(Dataset items)
Here is a tiny trained network, its code and every weight. The questions are about switching its units off for an input and a class, where a switched-off unit gives its printed mean instead of its output.

import numpy as np


def w(rows, s, z=0):
    codes = np.array(rows[::2]) - 128.0
    scale = np.full(codes.shape[1], s)
    scale[-1] = z or s
    return codes * scale


def f(y):
    return y / 2 * (1 + np.tanh(0.7978845608 * (y + 0.044715 * y**3)))


def log_softmax(a):
    a = a - a.max(-1, keepdims=True)
    return a - np.log(np.exp(a).sum(-1, keepdims=True))


def net(x, mask):
    res = np.array(x, float).reshape(1, 4) / 4 @ E
    y = f(res @ A[0][:, :-1].T + A[0][:, -1])
    res = res + np.where(mask, y, B[0][:, -1]) @ B[0][:, :-1]
    return log_softmax(res[-1] @ U[:, :-1].T + U[:, -1])


A, B = {}, {}
E = w([
[107,170,129,84],'x0',
[254,152,95,135],'x1',
[101,189,111,181],'x2',
[92,114,52,132],'x3',
],0.016)
A[0] = w([
[67,84,155,123,146],'N0',
[122,200,66,141,158],'N1',
[144,116,172,149,118],'N2',
[112,223,106,123,175],'N3',
[122,68,100,119,159],'N4',
[134,102,33,134,81],'N5',
[142,132,56,205,208],'N6',
[137,94,101,167,144],'N7',
[178,125,196,72,254],'N8',
[148,86,200,170,182],'N9',
[149,69,50,147,117],'N10',
[175,162,90,89,155],'N11',
[176,122,2,89,234],'N12',
[195,130,189,117,183],'N13',
[160,104,50,117,134],'N14',
[125,222,107,120,130],'N15',
[127,102,76,184,210],'N16',
[50,70,185,53,227],'N17',
[78,222,98,138,209],'N18',
[150,104,129,108,98],'N19',
[146,56,137,183,117],'N20',
[166,110,62,82,183],'N21',
[159,121,227,199,234],'N22',
[170,170,25,85,183],'N23',
[105,204,145,178,201],'N24',
],0.014,0.005)
B[0] = w([
[39,88,143,69,199],'N0',
[119,182,108,156,187],'N1',
[163,78,102,123,152],'N2',
[145,246,88,81,187],'N3',
[89,74,167,168,165],'N4',
[95,140,133,163,174],'N5',
[78,154,98,149,202],'N6',
[97,93,90,172,155],'N7',
[182,115,162,69,241],'N8',
[141,32,66,88,189],'N9',
[117,93,88,239,183],'N10',
[174,175,201,131,199],'N11',
[127,139,173,252,239],'N12',
[255,81,112,95,223],'N13',
[112,95,186,242,185],'N14',
[167,219,76,117,178],'N15',
[79,117,90,171,181],'N16',
[46,67,198,68,255],'N17',
[87,188,71,82,210],'N18',
[142,107,140,136,152],'N19',
[120,99,79,133,172],'N20',
[150,120,203,188,200],'N21',
[168,76,52,100,215],'N22',
[144,183,201,186,220],'N23',
[100,179,90,84,196],'N24',
],0.0091,0.015)
U = w([
[214,27,58,31,193],'0',
[141,47,189,153,5],'1',
[112,36,3,95,66],'2',
[1,23,148,18,152],'3',
[115,84,100,252,210],'4',
[231,115,184,123,31],'5',
[127,205,36,66,190],'6',
],0.0096,0.0019)

Each question gives the input, the list of numbers given to net, and the class t.
The units are the neurons (one row each of A and B). Each row of codes is followed by its name. A weight is (code - 128) times the scale printed after its matrix; where a second scale follows, it is the last column's (A, B and U).
mask holds one flag per neuron, in row order. A switched-off neuron (its flag False) gives its mean, the last column of its row in B, instead of its output. The means were averaged over made-up inputs and are rounded, as every weight is.
A unit's drop is (log p(t) with every unit on - log p(t) with that unit switched off) / (log p(t) with every unit on - log p(t) with every unit switched off).
The circuit of an input: a set's keep is (log p(t) with only the set's units on - log p(t) with every unit switched off) / (log p(t) with every unit on - log p(t) with every unit switched off). Starting from the 12 units with the biggest drops (on a tie, the unit counted first), units are removed one at a time, each time the one whose removal leaves the highest keep (on an exact tie, the one counted first), for as long as the keep stays at least 0.8.
circuit, biggest first: the units of the circuit, biggest drop first
k most important neurons: the k neurons with the biggest drops, biggest first
drop of u: that unit's drop, to one decimal
input [-5,-4,2,6], class 3: circuit, biggest first -> (N0)
input [-2,-2,1,3], class 3: circuit, biggest first -> (N12, N13)
input [6,6,-6,-8], class 0: 3 most important neurons -> (N13, N22, N9)
input [7,6,5,7], class 4: 2 most important neurons -> (N12, N14)
input [-2,-8,8,2], class 3: 2 most important neurons -> (N0, N17)
input [1,-5,5,2], class 6: 2 most important neurons -> (N3, N18)
input [7,2,0,-1], class 6: drop of N3 -> 0.2
input [2,0,-3,2], class 1: drop of N18 -> 0.3
input [8,0,0,8], class 4: drop of N24 -> 0.1
input [-7,-3,4,-1], class 2: drop of N17 -> 0.2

(What is expected) Reproduce the records word for word.

(Answer area)
Here is a tiny trained network, its code and every weight. The questions are about switching its units off for an input and a class, where a switched-off unit gives its printed mean instead of its output.

import numpy as np


def w(rows, s, z=0):
    codes = np.array(rows[::2]) - 128.0
    scale = np.full(codes.shape[1], s)
    scale[-1] = z or s
    return codes * scale


def f(y):
    return y / 2 * (1 + np.tanh(0.7978845608 * (y + 0.044715 * y**3)))


def log_softmax(a):
    a = a - a.max(-1, keepdims=True)
    return a - np.log(np.exp(a).sum(-1, keepdims=True))


def net(x, mask):
    res = np.array(x, float).reshape(1, 4) / 4 @ E
    y = f(res @ A[0][:, :-1].T + A[0][:, -1])
    res = res + np.where(mask, y, B[0][:, -1]) @ B[0][:, :-1]
    return log_softmax(res[-1] @ U[:, :-1].T + U[:, -1])


A, B = {}, {}
E = w([
[107,170,129,84],'x0',
[254,152,95,135],'x1',
[101,189,111,181],'x2',
[92,114,52,132],'x3',
],0.016)
A[0] = w([
[67,84,155,123,146],'N0',
[122,200,66,141,158],'N1',
[144,116,172,149,118],'N2',
[112,223,106,123,175],'N3',
[122,68,100,119,159],'N4',
[134,102,33,134,81],'N5',
[142,132,56,205,208],'N6',
[137,94,101,167,144],'N7',
[178,125,196,72,254],'N8',
[148,86,200,170,182],'N9',
[149,69,50,147,117],'N10',
[175,162,90,89,155],'N11',
[176,122,2,89,234],'N12',
[195,130,189,117,183],'N13',
[160,104,50,117,134],'N14',
[125,222,107,120,130],'N15',
[127,102,76,184,210],'N16',
[50,70,185,53,227],'N17',
[78,222,98,138,209],'N18',
[150,104,129,108,98],'N19',
[146,56,137,183,117],'N20',
[166,110,62,82,183],'N21',
[159,121,227,199,234],'N22',
[170,170,25,85,183],'N23',
[105,204,145,178,201],'N24',
],0.014,0.005)
B[0] = w([
[39,88,143,69,199],'N0',
[119,182,108,156,187],'N1',
[163,78,102,123,152],'N2',
[145,246,88,81,187],'N3',
[89,74,167,168,165],'N4',
[95,140,133,163,174],'N5',
[78,154,98,149,202],'N6',
[97,93,90,172,155],'N7',
[182,115,162,69,241],'N8',
[141,32,66,88,189],'N9',
[117,93,88,239,183],'N10',
[174,175,201,131,199],'N11',
[127,139,173,252,239],'N12',
[255,81,112,95,223],'N13',
[112,95,186,242,185],'N14',
[167,219,76,117,178],'N15',
[79,117,90,171,181],'N16',
[46,67,198,68,255],'N17',
[87,188,71,82,210],'N18',
[142,107,140,136,152],'N19',
[120,99,79,133,172],'N20',
[150,120,203,188,200],'N21',
[168,76,52,100,215],'N22',
[144,183,201,186,220],'N23',
[100,179,90,84,196],'N24',
],0.0091,0.015)
U = w([
[214,27,58,31,193],'0',
[141,47,189,153,5],'1',
[112,36,3,95,66],'2',
[1,23,148,18,152],'3',
[115,84,100,252,210],'4',
[231,115,184,123,31],'5',
[127,205,36,66,190],'6',
],0.0096,0.0019)

Each question gives the input, the list of numbers given to net, and the class t.
The units are the neurons (one row each of A and B). Each row of codes is followed by its name. A weight is (code - 128) times the scale printed after its matrix; where a second scale follows, it is the last column's (A, B and U).
mask holds one flag per neuron, in row order. A switched-off neuron (its flag False) gives its mean, the last column of its row in B, instead of its output. The means were averaged over made-up inputs and are rounded, as every weight is.
A unit's drop is (log p(t) with every unit on - log p(t) with that unit switched off) / (log p(t) with every unit on - log p(t) with every unit switched off).
The circuit of an input: a set's keep is (log p(t) with only the set's units on - log p(t) with every unit switched off) / (log p(t) with every unit on - log p(t) with every unit switched off). Starting from the 12 units with the biggest drops (on a tie, the unit counted first), units are removed one at a time, each time the one whose removal leaves the highest keep (on an exact tie, the one counted first), for as long as the keep stays at least 0.8.
circuit, biggest first: the units of the circuit, biggest drop first
k most important neurons: the k neurons with the biggest drops, biggest first
drop of u: that unit's drop, to one decimal
input [-5,-4,2,6], class 3: circuit, biggest first -> (N0)
input [-2,-2,1,3], class 3: circuit, biggest first -> (N12, N13)
input [6,6,-6,-8], class 0: 3 most important neurons -> (N13, N22, N9)
input [7,6,5,7], class 4: 2 most important neurons -> (N12, N14)
input [-2,-8,8,2], class 3: 2 most important neurons -> (N0, N17)
input [1,-5,5,2], class 6: 2 most important neurons -> (N3, N18)
input [7,2,0,-1], class 6: drop of N3 -> 0.2
input [2,0,-3,2], class 1: drop of N18 -> 0.3
input [8,0,0,8], class 4: drop of N24 -> 0.1
input [-7,-3,4,-1], class 2: drop of N17 -> 0.2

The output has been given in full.